ACTIVITY. Look through the material below and copy every line containing the word "along".

RECORDS PROVIDED.
=== Section Start ===

Each row below is a small network's average activation on inputs in which a field has the value named, seen along a few directions.
Related values have similar rows: they may be neighbours, one step apart, or belong to one group.
In the rows, 500 means zero.
Strong random noise was added to every row along 2 fixed directions; ignore it. To show where, here is one row again and again, with new noise each time:
[495 394 550 465 457 506 531 410 444 488 403 424]
[414 463 587 381 417 424 553 406 574 460 360 380]
[437 456 521 423 418 519 629 399 489 512 335 321]
[507 382 548 477 464 515 523 411 426 490 412 435]


U, 11 values:
u10: [366 722 553 432 501 376 458 505 601 413 521 323]
u1: [293 849 510 337 398 391 629 548 677 393 533 253]
u5: [600 512 411 587 567 489 234 647 430 504 792 802]
u2: [571 577 405 535 496 557 423 492 365 452 480 326]
u3: [689 384 295 692 531 771 558 403 247 677 396 397]
u4: [641 393 236 647 543 862 841 598 304 717 450 522]
u6: [684 446 404 646 603 607 494 628 342 552 805 774]
u9: [294 560 471 417 475 405 532 560 745 576 590 687]
u8: [657 358 479 658 559 704 610 451 376 634 408 463]
u7: [390 657 453 453 479 535 586 482 493 451 261 204]
u11: [415 497 611 464 485 423 631 486 642 555 404 542]
U is arranged as a ring.
A walk along U starts at u1 and steps to its neighbour u10. Put u4, u8, u7, u11 in the order it reaches them. -> u7, u8, u11, u4
List every value one step from u6, in the order listed. -> u5, u9

H, 11 values:
h11: [363 868 404 608 436 506 362 671 545 515 776 781]
h1: [389 734 704 336 427 193 224 497 789 362 899 502]
h5: [613 383 373 714 540 570 443 544 248 350 525 156]
h2: [308 479 510 173 374 222 869 354 784 601 625 591]
h4: [415 144 631 520 470 553 727 683 480 685 470 725]
h6: [538 520 741 422 622 460 363 393 554 253 284 280]
h8: [370 766 524 360 547 322 596 669 795 431 644 715]
h7: [526 107 512 557 449 436 398 576 495 692 328 670]
h10: [667 275 633 550 536 260 177 427 781 241 254 876]
h3: [589 932 331 475 583 664 468 432 232 474 664 168]
h9: [677 199 747 544 595 505  19 338 375 409 399 762]
H is arranged as a ring.
List every value one step from h2, in the order listed. -> h4, h8
List every value one step from h1, in the order listed. -> h11, h3
List every value one step from h6, in the order listed. -> h5, h9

=== Section End ===

OUTPUT FOR THIS TASK.
Each row below is a small network's average activation on inputs in which a field has the value named, seen along a few directions.
Strong random noise was added to every row along 2 fixed directions; ignore it. To show where, here is one row again and again, with new noise each time:
A walk along U starts at u1 and steps to its neighbour u10. Put u4, u8, u7, u11 in the order it reaches them. -> u7, u8, u11, u4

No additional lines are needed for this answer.